Task instructions: Scan the entries for lines with the word "multiply" and copy those lines.

Available data:
Each row of a before or after table is a point. The points were changed in one or more steps. Then noise was added and the rows were shuffled. The steps act on how far a point lies along the listed directions, d1 being the first. Name the steps. A step turns or swaps two directions, mirrors them in a line or flattens them onto one, adds a multiple of one to another, or multiplies one. Angles are multiples of 10 degrees, from the lower direction toward the higher: turns from -170 to 170, lines from 10 to 170 but not 90. Use the fewest steps. Two steps may share a direction if one is a turn and the other turns, adds or multiplies; they go together, in the order done. Otherwise the lowest direction goes first.

Directions:
(1): [ 5.1 24.1]
(2): [-24.1   5.1]
Before, 8 rows:
[[ 5.6  2.1]
 [ 3.9 -2.7]
 [ 3.2  5.8]
 [-8.9  0.6]
 [-3.4  0.3]
 [-1.0 -4.7]
 [-4.2 -2.4]
 [ 3.8 -0.8]]
After (8 x 2):
[[-11.0  -6.9]
 [  9.8  -7.5]
 [ -3.0 -14.0]
 [  8.9  17.3]
 [-22.3   1.2]
 [ 14.7   7.1]
 [  9.2  -2.6]
 [ -8.4   0.6]]
Steps: multiply d1 by 3; multiply d2 by 2.5

Directions:
(1): [ 24.5   7.8 -22.5 -17.8  -6.0 -17.4]
(2): [ -9.4 -11.3   6.4 -36.6  13.4   6.4]
(3): [ 30.2 -11.6  22.8  -1.5  -9.7  12.6]
(4): [  6.2 -24.8 -25.6   8.6  10.7  18.1]
(5): [-13.4 -19.3  -4.3  -4.9 -34.6  -5.1]
(6): [ -2.3  22.6  -9.0  -7.7 -14.0  31.1]
Before (9 x 6):
[[ -1.4  -4.5  -2.1  -7.0   8.2   1.1]
 [  9.0  -2.2   1.4   4.1   3.4 -10.1]
 [  0.3  -2.2  -2.0   2.4  -7.0  -1.2]
 [  0.4  -1.8   7.5  -1.4   3.0   2.6]
 [  5.4   3.4  -2.5   3.8   0.1  -4.9]
 [  6.6  -3.3  -2.0  -5.3   1.6  -3.1]
 [  0.1  -0.7   7.1  -4.6  -2.7   4.0]
 [ -4.2   5.4   3.3  -2.3   0.0  -3.6]
 [  0.5  -3.2  -6.2  -5.9   4.4  -5.9]]
After, 9 rows:
[[ -3.1   5.5   1.6   8.8  -2.8  -1.2]
 [ -2.5  -0.9  -2.1   3.6   0.5   6.9]
 [  2.0   1.3  -5.7   6.0  -1.1  -4.6]
 [  5.6   0.0  -3.7  -4.1  -0.3  -4.0]
 [  7.3   3.8 -11.1  -1.7  -3.0  -0.9]
 [ -2.1  -5.0  -0.8   5.3   2.4   5.6]
 [  2.9   6.3   0.3   6.2  -4.6  -5.5]
 [  0.4  -0.9  -2.0  -3.4   1.0  -1.7]
 [  5.5  -2.7   4.5   0.9  -2.0   3.6]]
Steps: turn d1 and d6 by -140 degrees; turn d1 and d2 by 140 degrees; turn d3 and d4 by 120 degrees; multiply d5 by 0

Directions:
(1): [-15.2  35.7 -25.7  -4.7   5.3   0.4 -10.1  -2.7 -20.2]
(2): [ 13.6  23.4  11.6   7.5 -30.6  10.6  13.7 -23.7   3.0]
(3): [ -0.7   5.5   7.9   5.0  -4.3  33.0  10.6  35.6 -11.4]
(4): [-20.3 -16.8 -28.1   7.0 -32.8  -1.7   5.6   5.9   7.6]
(5): [ 35.5  -9.6 -14.9  10.6  -9.9   0.8 -24.6   3.6 -18.1]
Before (10 x 9):
[[ -4.6   2.4  -6.3   2.1  -7.4   2.3  -0.5   5.0  -3.1]
 [  7.6  -4.2   5.0  -2.2   7.6  -6.5   0.6  -3.8   0.7]
 [ -9.2   3.0  -4.2  -0.4   4.4  -8.0  -1.8  -0.8  -0.7]
 [ -8.1  -2.6  -6.2  -3.8   1.8  -4.8  -1.1  -3.2   0.2]
 [ -4.6   2.2  -2.0   2.4  -3.1  -2.4  -1.0  -3.9   2.3]
 [  1.1  -0.7  -8.5   1.0  -0.4  -2.5  -4.4  -1.3  -4.0]
 [ -2.9   6.5  -6.4   1.2  -3.1   3.0   0.0   7.2  -5.2]
 [  2.4  -9.8   0.4   0.7   4.3  -1.4   0.2  -1.6  -0.5]
 [  5.3 -12.0  -5.3  -2.0   6.9  -4.7  -8.6   7.5  -0.1]
 [  6.3  -3.1   6.1  -2.7   7.6  -5.1  -2.8  -0.3   1.4]]
After (10 x 9):
[[  6.4  -8.7   2.8   2.4   1.3   3.2   1.5   0.8  -1.9]
 [ -4.5  -3.8  -2.0  -1.7   2.1   4.9   0.5   8.0  -3.3]
 [ 10.7  -1.2   8.1  -0.5   5.2   1.3   2.8   2.1  -2.2]
 [ -5.9   3.4  -0.1   2.0  -1.7   3.8   0.8   3.5  -0.1]
 [ -6.3  -0.5  -8.2   1.3  -5.8  -3.4  -2.5   1.5  -1.1]
 [  2.6  -2.1  -5.9   1.7   0.9   2.4  -3.7   5.8  -5.8]
 [ 14.4 -15.5  -2.0   1.2   1.9  -0.8  -9.0   9.3  -1.1]
 [ -4.5   1.2 -10.2  -0.3  -0.9  -7.1  -3.5   0.2  -1.7]
 [ -5.9   0.0  -0.4   1.0   5.7  -0.1  -1.0   9.9  -3.3]
 [  9.6  -2.2   8.2  -1.2   4.6  -0.6  -1.6   2.5   0.2]]
Steps: add -0.5 times d2 to d5; turn d1 and d2 by -30 degrees; mirror d3 and d4 in the line at 80 degrees

Directions:
(1): [  0.4   2.9  17.9 -15.1 -33.3  35.4 -13.4 -20.9  18.2  -4.6 -16.7   7.4
   1.7  -4.8]
(2): [ 10.1  24.3  -1.5  35.7  -2.4  16.4  -0.4   9.9  18.5 -26.6  25.5   7.7
  -8.7   8.8]
(3): [ 24.7 -16.1   2.6  24.8  -8.8  -5.3  -8.5  15.1  16.1  23.6 -27.7  -7.2
  -4.2  26.5]
Before:
[[ -4.7   1.1   0.9   0.1  -5.2   2.8  -1.5   1.1  -0.4  -0.1   1.6   0.5
    0.3  -3.7]
 [ -2.0   4.8  -2.4   3.9   4.8  -5.8   4.6   1.8  -3.4  -2.8   7.3  -0.8
   -1.9   4.0]
 [ -1.5   6.6   0.9  -2.2  -1.1   6.5   0.3  -5.5  -4.4  -5.9   6.8   2.5
    2.2  -5.2]
 [ 11.5  -7.2   3.2  11.9  -2.0   0.2  -4.8   5.1   7.8   6.8 -10.3  -2.9
   -3.3  13.5]
 [ -3.2   3.4  -0.8  -1.7  -1.2   2.8   1.8  -0.1  -0.6  -6.7   4.7  -0.1
    1.2  -4.9]
 [ -2.7  -2.6  -1.2  -4.7   5.7  -5.7   1.6  -3.0 -10.4   1.4   1.8   0.9
    2.5  -3.1]
 [ -4.0  -1.3  -4.1  -4.3   5.2  -5.1   2.1  -0.8  -7.9   4.4   2.3  -1.9
    2.2  -4.4]
 [ -3.0   2.1   3.5  -5.3   0.9   4.9  -0.2  -5.5  -0.6  -2.2  -0.7   1.2
    3.5  -5.8]]
After:
[[ -3.5  -4.5  -1.2  -8.0   5.8  -7.1   1.5  -3.8 -12.2   3.5  -0.4   0.2
    3.3  -4.0]
 [  1.2   0.7  -3.7   6.7   3.1  -3.4   2.6   6.8  -0.7  -3.3   3.5  -2.2
   -0.3   0.6]
 [  1.9   1.3   9.5  -2.7 -12.5  17.6  -6.4  -9.3   9.2  -5.6  -5.2   3.2
   -1.0   0.8]
 [ -4.4   8.7  -0.6   1.3   2.0   0.1   4.0  -1.6  -1.9  -7.4   9.9   1.6
   -1.8   0.8]
 [ -5.5  -2.8  -3.6  -8.8   5.1  -5.2   2.1  -3.0  -9.4   5.7   0.5  -2.0
    2.8  -6.1]
 [  5.7   2.1  -3.3  10.7   5.9  -4.3   1.9   5.0  -4.1   0.9   4.8  -1.0
    0.1   4.2]
 [  2.5  -3.2   0.1   3.1   7.0  -5.4   0.7   2.9  -1.7   5.1  -3.5  -2.5
    2.2   1.2]
 [ -1.2  -1.1  -0.6   4.9  -2.2  -1.8  -0.8   5.4  -0.3   3.2   0.5  -1.3
   -0.7  -0.3]]
Steps: swap d1 and d3; multiply d2 by 1.6

Directions:
(1): [-11.5 -21.9  -0.8 -47.9  19.3   4.1 -15.8   6.9 -21.7  -6.4 -31.4  -3.3
   5.4  -4.9   0.6  -6.8 -28.3  -7.7   4.3  -3.2 -13.0  27.2  13.0  10.4]
(2): [  9.4  19.0  14.8  -0.5  13.8   7.0 -21.7   9.7  13.2 -12.0   5.6  32.4
 -16.9  -9.6  19.3  -8.2  16.8  -7.7 -23.7  26.4   1.2   5.8  33.7  28.6]
(3): [ 29.8 -11.2  -3.2   5.2  11.9  11.8   6.9  29.6 -19.6 -34.6   8.2   6.6
 -26.4  -8.1 -27.0 -10.8  -2.5  13.6 -16.8 -30.7   1.0  -7.5 -14.5   6.5]
Before (9 x 24):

Solution for this exercise:
Steps: multiply d1 by 3; multiply d2 by 2.5
Steps: turn d1 and d6 by -140 degrees; turn d1 and d2 by 140 degrees; turn d3 and d4 by 120 degrees; multiply d5 by 0
Steps: swap d1 and d3; multiply d2 by 1.6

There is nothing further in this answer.